▸ **WHAT NEEDS TO BE DONE**
For each line below, return an exact copy.

▸ **INFORMATION SHOWN**
◆ ◆ ◆

One vector is turned by the same rotation once a tick. Each row is the vector after some number of ticks, and that number follows the row.
The counts run from 0 to 158.
[  2  -3  -7  23   0  16  -5 -26 -10  15  10  -4   4  -1 -13 -14  -5  -6
 -10   4  -3   0   8   2 -10  18   7   6 -19  18  22  -4 -24  10  14   8
 -18  22   8  -5   0 -17  -4  -1  -1 -13 -10  23   7   0   7 -18  -9   8
  -3   1   2]
21
[  4 -14  -5  11  -7  29  -7 -35  -9  17  -5  13  10  -5 -16   2   4  -9
   2  10   8   3  18   9   0   5   2  13  -4   8   1   5 -22   8  17  11
  -3  19  15 -14  -3 -17  -1   1 -12 -15 -11  19   4   8   7 -11 -19  -4
  -8  -3  -8]
98
[ -1  -1  -4  18 -12  17 -24 -28 -22   1  13 -16   5   3 -15  -2   2  -2
 -13   5   3  -1  10  -9  -8  20   8 -11  -7   6  26 -12 -14  15  11  27
 -14   4   9   2  16  -8   4   5   0  -7   6  20   3  13  13   6  -3   7
  -6  -3   0]
136
[ -2   2   0  13 -15  37 -31 -23  -5  -5  10  -1   2  -6 -13  -7  10 -12
  -5   3   6  12   0   0 -17   2  -2   9  -5   9   5  -1 -17   0   6   8
 -23  -4  15   6  -8 -16   9  16  -9  -4  19   8  -4  18   1   8   7   7
   8 -12  12]
57
[ 17  13  -1   7   3  30 -15 -11 -17   5  11 -11  12  15 -14  -7  -1  -2
  -6  -6   8   7  12   2  -6  24  -3  10   4  -5   4 -17 -10   9  15  28
 -22   4  11   7 -10 -12   6   5 -10   5  16  16  11  19   5  -8  -2   2
   2   1 -11]
42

◆ ◆ ◆

▸ **RESULT**
One vector is turned by the same rotation once a tick. Each row is the vector after some number of ticks, and that number follows the row.
The counts run from 0 to 158.
[  2  -3  -7  23   0  16  -5 -26 -10  15  10  -4   4  -1 -13 -14  -5  -6
 -10   4  -3   0   8   2 -10  18   7   6 -19  18  22  -4 -24  10  14   8
 -18  22   8  -5   0 -17  -4  -1  -1 -13 -10  23   7   0   7 -18  -9   8
  -3   1   2]
21
[  4 -14  -5  11  -7  29  -7 -35  -9  17  -5  13  10  -5 -16   2   4  -9
   2  10   8   3  18   9   0   5   2  13  -4   8   1   5 -22   8  17  11
  -3  19  15 -14  -3 -17  -1   1 -12 -15 -11  19   4   8   7 -11 -19  -4
  -8  -3  -8]
98
[ -1  -1  -4  18 -12  17 -24 -28 -22   1  13 -16   5   3 -15  -2   2  -2
 -13   5   3  -1  10  -9  -8  20   8 -11  -7   6  26 -12 -14  15  11  27
 -14   4   9   2  16  -8   4   5   0  -7   6  20   3  13  13   6  -3   7
  -6  -3   0]
136
[ -2   2   0  13 -15  37 -31 -23  -5  -5  10  -1   2  -6 -13  -7  10 -12
  -5   3   6  12   0   0 -17   2  -2   9  -5   9   5  -1 -17   0   6   8
 -23  -4  15   6  -8 -16   9  16  -9  -4  19   8  -4  18   1   8   7   7
   8 -12  12]
57
[ 17  13  -1   7   3  30 -15 -11 -17   5  11 -11  12  15 -14  -7  -1  -2
  -6  -6   8   7  12   2  -6  24  -3  10   4  -5   4 -17 -10   9  15  28
 -22   4  11   7 -10 -12   6   5 -10   5  16  16  11  19   5  -8  -2   2
   2   1 -11]
42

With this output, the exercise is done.